Aim of the task — Go through the material underneath and show every line where the string "rows" occurs.

Records provided —
The views of a scene show one set of named points, each view turned or mirrored, shifted and resized as a whole, with a little noise and some points left out.
In the rows, zero is written as 128.

Scene 1
View 1
<210>: [135  97 116  92 134  73 106  98 157 116 133 123 133  63  84 112  82  77
 126 122 129]
<249>: [122  86  99 110 125  62 114 153 137 122  99  88 165 121  59  82 120  97
 162 132 148]
<86>: [117 112 122 141  78  16  99  97  67 127  54  83 145 151  98  55 128  89
 134 155 144]
<209>: [114 164  94 158 107  84 143 156 152 107 101 106 119 120 109  94 107  81
 193 162 179]
<141>: [ 89 160 108 167  72  56 106 134 111 130  88 101 110 141 134  42 108  80
 191 166 205]
<107>: [ 69  47  61  88  48  60  15  93 127 116 118 100 143 106  56  24  91  88
 150 125 145]
<150>: [120 103 100 105 109  79  95  87 150 102 123 117 130  63  77 101  84  75
 136 136 127]
<217>: [141  91 136 102 157  71 134  99 126 102  84  83 168  65  47 117 118  88
 115 144 111]
<177>: [119  89 153  97 117  33  79  72  90 147  97 106 145  79  98  62 105  81
 105 132 145]
<19>: [112  83 108  93 135  90  98 118 155 113 118 102 155  61  55  89 103  90
 147 131 143]
<46>: [ 92  92  79 129  83  67  90 135 118 101  71  71 162 132  49  56 126  98
 171 158 148]
<53>: [134 142  96 154  92  49 137 136 118 101  78  92 134 156 101  97 114  82
 165 153 142]
<190>: [115 139  59 151  84  73 129 175 160 103 114 104 129 162  99  86 106  87
 206 143 165]
<147>: [124 114 116  95 142  98 112  94 179 104 140 126 127  26  78 117  76  75
 137 132 134]
<169>: [133 135 120 128 125  65 137 122 137 117 104 108 131  99 101 106 102  80
 150 144 147]
<55>: [124 117 116 132 116  51 124 136 116 127  87  90 148 126  91  79 120  88
 158 146 157]
<251>: [124 107  97 107 121  74 108 130 166 120 133 117 135  89  86  98  88  79
 155 124 145]
<6>: [108  66 109  92 109  48  78 118 116 135 100  91 164 111  59  58 118  93
 139 127 144]
<224>: [117 123  74 144 125  98 154 186 162  92  91  78 160 129  53 101 122 100
 204 157 158]
<26>: [147 122  95 131 128  82 154 121 151  76  91  91 147  95  59 139 107  86
 149 152 108]
View 2
<150>: [129  96 105 143 120 102 133 159 136 132 112 136  55 161  62 168 120 143
 104 131  71]
<210>: [127  99 123 151 117 116 138 157 134 136 123 143  54 170  67 174 118 157
  90 123  76]
<107>: [164  79  83  97 156 104 118 173 190 146 101 114  86 161  30 136 119  81
 103 122  20]
<190>: [139 111  58 136 118 147 154 127 154 116 112 119  88 171 146 128 132  94
 121 105  98]
<209>: [131 127  63 140 107 116 145 106 141 117 103 131  65 160 138 145 139 115
 115 105 117]
<6>: [145  97 109  98 126 127 131 153 159 145 135 143  77 137  50 144 135 115
  99  92  53]
<249>: [140 107 101 110 109 148 146 158 146 132 134 140  78 140  86 136 142 117
  98  87  82]
<86>: [111  93  83  85 131 107 126  94 152 148 144 143  75 112  67 132 146 103
 158  92  63]
<217>: [117 100 123 123  90 122 139 173 112 133 134 155  50 114  52 166 142 160
 106 105  91]
<251>: [138 106 106 146 118 128 143 152 145 131 120 136  66 172  90 160 121 135
  87 116  79]
<46>: [146 101  68  91 116 124 134 157 158 127 110 127  84 124  77 124 147  84
 123  96  75]
<224>: [144 118  66 125  86 155 158 166 134 105 107 128  81 142 132 131 149 104
 101  91 119]
<26>: [112  95  93 143  91 133 150 171 109 115 121 137  60 135  97 154 137 145
 128 121 107]
<169>: [119 113 100 140 110 116 140 118 133 131 127 144  58 151  99 158 134 145
 111 111  96]
<141>: [136 131  54 108 133  93 128  52 170 139 110 135  72 152 128 131 144  86
 133  92  92]
<147>: [136 110 118 164 108 102 135 168 127 130 102 140  40 176  67 186 118 166
  75 136  90]
<177>: [126 100 128 107 133  96 117 111 152 161 143 157  56 134  33 164 131 141
 108 102  51]
<55>: [128 111  92 112 111 127 142 117 144 135 132 144  71 137  95 143 143 119
 118  90  87]
<53>: [111 101  70 124 116 130 147 115 135 127 131 133  76 138 117 134 139 114
 150 106  96]
View 3
<177>: [138 146 126 115  81 122 132 119 112 108 173 187 193 159 128 140 156 164
 163 150 129]
<209>: [ 99 159 152 121 111 134 130 154 127 126 158 181  75  97  99 132 134  91
 130 124 119]
<169>: [102 154 135 123 112 134 131 118 110 112 181 182 119 120 109 142 132 124
 143 130 125]
<26>: [ 89 135 129 115 157 109 135  86 118 124 195 172 111 118 123 143 105 113
 128 133 122]
<210>: [ 88 151 126 122 128 150 124 100 118 133 192 188 148 156 130 122 112 158
 157 117 130]
<190>: [ 96 143 167 131 138 134 136 162 110 135 147 193  58 130 115 120 140  81
 126 145 106]
<6>: [136 126 145 119 113 119 128 113 127 137 152 201 155 172 136 132 146 144
 159 172 100]
<224>: [104 130 156 122 150 116 124 113 142 146 151 191  60 106 109 141 115  87
 129 150  82]
<251>: [ 93 150 143 128 128 150 126 117 121 139 174 194 119 150 124 118 119 137
 155 124 117]
<249>: [122 128 151 127 131 124 125 106 125 136 155 199 113 145 123 142 133 125
 148 166  89]
<150>: [ 95 147 126 109 125 133 129 116 131 141 182 181 148 155 136 113 116 146
 153 121 135]
<55>: [123 141 146 124 111 119 132 128 113 114 160 189 120 126 112 148 149 112
 140 157 107]
<19>: [109 140 135 116 127 136 119  96 149 153 170 193 135 151 128 126 111 149
 162 134 108]
<46>: [132 121 152 103 130  87 132 137 143 147 135 192 120 144 137 126 148 106
 138 177 102]
<147>: [ 81 159 117 114 128 154 117  97 142 150 196 181 141 140 124 117  93 161
 161  93 138]
<217>: [114 131 116 111 133 108 123  61 130 121 192 177 158 128 124 158 111 149
 147 143 112]
<107>: [131 122 149  98 126 111 136 164 147 174 130 203 166 211 166  78 152 143
 160 170 121]
View 4
<177>: [ 97 127  94 139 137 112  74 105 127 159 142 112 119 138 160 144 122 133
 101 106 165]
<217>: [ 89  96 115 123  93 122 100 106 120 139 107 119  93 158 138 114 136 117
  93 134 141]
<169>: [129 101 115 131 128 109 130 118 129 145 113 132 125 122 150 120 120 118
 106 137 135]
<26>: [116  90 128 119 103 120 134 103 131 126  92 133 117 140 130  98 131 111
 100 142 107]
<19>: [102 103 128 154 102 120 124 109 135 138 126 124  98 147 129 115 125 122
 132 106 150]
<86>: [125 119 105  95 170 105  70 103 123 174 123 132 127 126 140 150 124 139
 105 106 106]
<224>: [151  72 144 118 123 111 154 125 125 147  89 155  97 131 107 108 123 118
 146 122  95]
<210>: [101 116 115 163 103 119 132 105 145 126 120 115 120 136 146 115 126 114
 105 124 155]
<190>: [169  96 133 132 153 105 162 120 142 149  98 152 133 106 119 124 115 122
 143 110  92]
<150>: [104 116 128 154 113 121 121  92 143 127 131 117 128 138 139 111 125 118
 112 115 142]
<141>: [173 101 134 115 188  93 117 120 122 168 142 151 146  97 145 128 106 138
 143 115 120]
<209>: [168  86 141 124 150 103 147 123 127 147 115 150 135 108 141 107 113 121
 136 137 118]
<6>: [104 119 109 139 130 116  95 108 134 161 125 123  98 144 126 149 126 133
 129  82 133]
<107>: [103 142 133 167 146 120  92  74 155 152 154 118 125 145 107 143 121 144
 157  40 119]
<53>: [150 101 119 105 151 107 122 113 130 153  98 144 134 114 134 127 122 124
 110 128  91]
<251>: [120 110 123 169 110 115 147 113 146 131 121 125 118 129 136 119 120 117
 130 112 153]
View 5
<46>: [158 140 181 106 162 140  82 104 144 138 154  75 158  82 148 162 141 115
 132 116 110]
<251>: [148 147 150 127 154  93 113 123  94 156 149 110 165 160 148 120  85  91
 134 131 104]
<107>: [177 129 172  81 136 182  78 146 142 139 118  85 143 107 190  98 139  97
 167 155 100]
<209>: [103 157 178 137 139  68 128  84 107 138 141 100 176 116 141 175  72 107
 116 104 132]
<217>: [183 131 142 133 203 102 105 119 125 153 194 125 153 182  85 142 123  81
 134 110  98]
<190>: [116 159 172 146 125  79 118  99  91 160 153  67 179  85 177 165  79 107
 121 106 134]
<6>: [183 134 158 111 168 136  68 124 113 135 163 104 144 121 139 122 134 103
 130 132  85]
<19>: [164 144 152 105 179 109 101 116 119 167 154 108 171 174 131 123 109  97
 140 139  90]
<169>: [140 142 159 142 156  82 118 108  99 130 161 127 152 147 118 147  86  91
 122 108 115]
<86>: [163 123 181 134 149 137  77 113 126  85 173 123 113  69 116 161 132 101
 125  89 118]
<147>: [150 144 143 115 168  92 138 127 115 159 141 133 167 220 123 112  77  75
 149 144 104]
<177>: [178 123 164 111 167 133  74 127 114  86 152 157 117 146 107 113 122  91
 129 127  83]
<150>: [158 132 151 121 155 115 127 134 123 145 145 123 149 175 130 114  95  76
 155 132 113]
<141>: [102 148 202 120 121  99 104  79 116  89 117 115 152  75 149 173  87 123
 113 106 128]
<249>: [167 145 155 128 174 104  82 108 101 161 175  88 168 125 139 143 119 108
 117 119  94]
<55>: [147 141 167 134 162  97  91  97 103 125 167 111 149 110 122 156 110 106
 114 107 107]
<53>: [137 142 169 157 139  92 117 102 106 128 177 100 146  86 133 173  97  95
 124  85 136]
<26>: [157 144 143 155 171  86 138 117 121 175 194  99 165 159 112 160  98  75
 139  97 132]

Which points are out of place in each view (at most two, in the order of its rows)? Write none if all are in place.
view 1 => none
view 2 => <141>
view 3 => none
view 4 => <251>
view 5 => <46>

Scene 2
View 1
<246>: [ 86 203 116 118 139 120 161 122 134 121  85 156 205 116 102 125 159 128
 146 104  73]
<29>: [114 205 130 120 153 121 167 121 111 127  79 149 169 105 106 106 154 131
 162 113  80]
<269>: [119 163 120 118 140 128 158 150 112 125 116 149 130 157 107  64 145  97
 151  79  86]
<135>: [132 158 111  66 217 110 119 115  82 151 127 146 138 131 105  89  36 156
 197 125 128]
<294>: [118 197 123  98 163 102 166 129 108 123 103 152 132 137 105  68 140 107
 181 103  80]
<89>: [120 146 123  94 166 111 137 148  90 136 128 130  85 184 116  43 108  86
 169  84 111]
<140>: [124 160 107  79 197 115 130 123  97 142 123 144 146 145 107  89  62 134
 180 110 115]
<281>: [ 50 192 126 113 132  95 124 120 122 129  79  92 147 168 137 123 160  85
 139 108 102]
<231>: [105 151 141 131 137 137 119 120  93 149 103  61  74 193 176 107 115  66
 136 100 139]
<284>: [ 74 154 113 104 148 114 113 137 116 138 111 126 155 165 115 105 121 110
 141  95 113]
<97>: [ 84 179 126  99 161 100 128 140 113 135  94 157 174 117  88  94 146 136
 168 105  94]
<136>: [107 164 114 135 131 145 166 130 133 120 107 136 173 164 128 118 138  97
 121  82  89]
<171>: [ 79 143 117  67 181  84  87 132  86 149 125  92  80 198 129  65  84  93
 174 103 140]
<194>: [ 60 190 119  84 166  88 115 105 113 138  93  87 138 173 141 124 113  96
 157 122 119]
<10>: [ 83 147 162 120 144 117  70 155  86 169  72 134 142  81  93  96 156 156
 163 112 142]
<45>: [ 91 196 141 105 154  96 136 127  99 137  79 118 117 129 118  87 155 106
 173 115 104]
<254>: [115 172 107  90 170 111 152 142 115 124 120 173 160 142  86  69 117 126
 169  96  81]
<259>: [ 93 170 126 107 133  99 146 164 108 121 107 147 112 165  93  38 181  80
 162  72  81]
<165>: [ 65 168 147  96 166  94  74 119  85 166  74  97 127 116 124 116 117 136
 173 134 149]
<42>: [ 83 177 104 103 150 115 145 138 132 119 104 166 198 139  95 105 139 124
 148  95  80]
View 2
<259>: [147 155 101 141 114 118 143 119 126 192 161 142  70 121  66 115 141  40
 121  62 104]
<284>: [115 154 127 124 120 130 114 112 133 147 126 143 106 131  74 153 115  79
 137  99 112]
<42>: [102 204 133 131 106 119 103 141 142 146 151 162 109 111  87 138 114  61
 115  82 110]
<231>: [155  68 117 137 160 167 132 121 151 158  91 136  91 154  72 172 122  59
 167 100  77]
<136>: [120 171 124 130 126 122 124 149 167 135 131 160 100 132  80 158 116  36
 137  84  71]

Result of this exercise —
In the rows, zero is written as 128.
Which points are out of place in each view (at most two, in the order of its rows)? Write none if all are in place.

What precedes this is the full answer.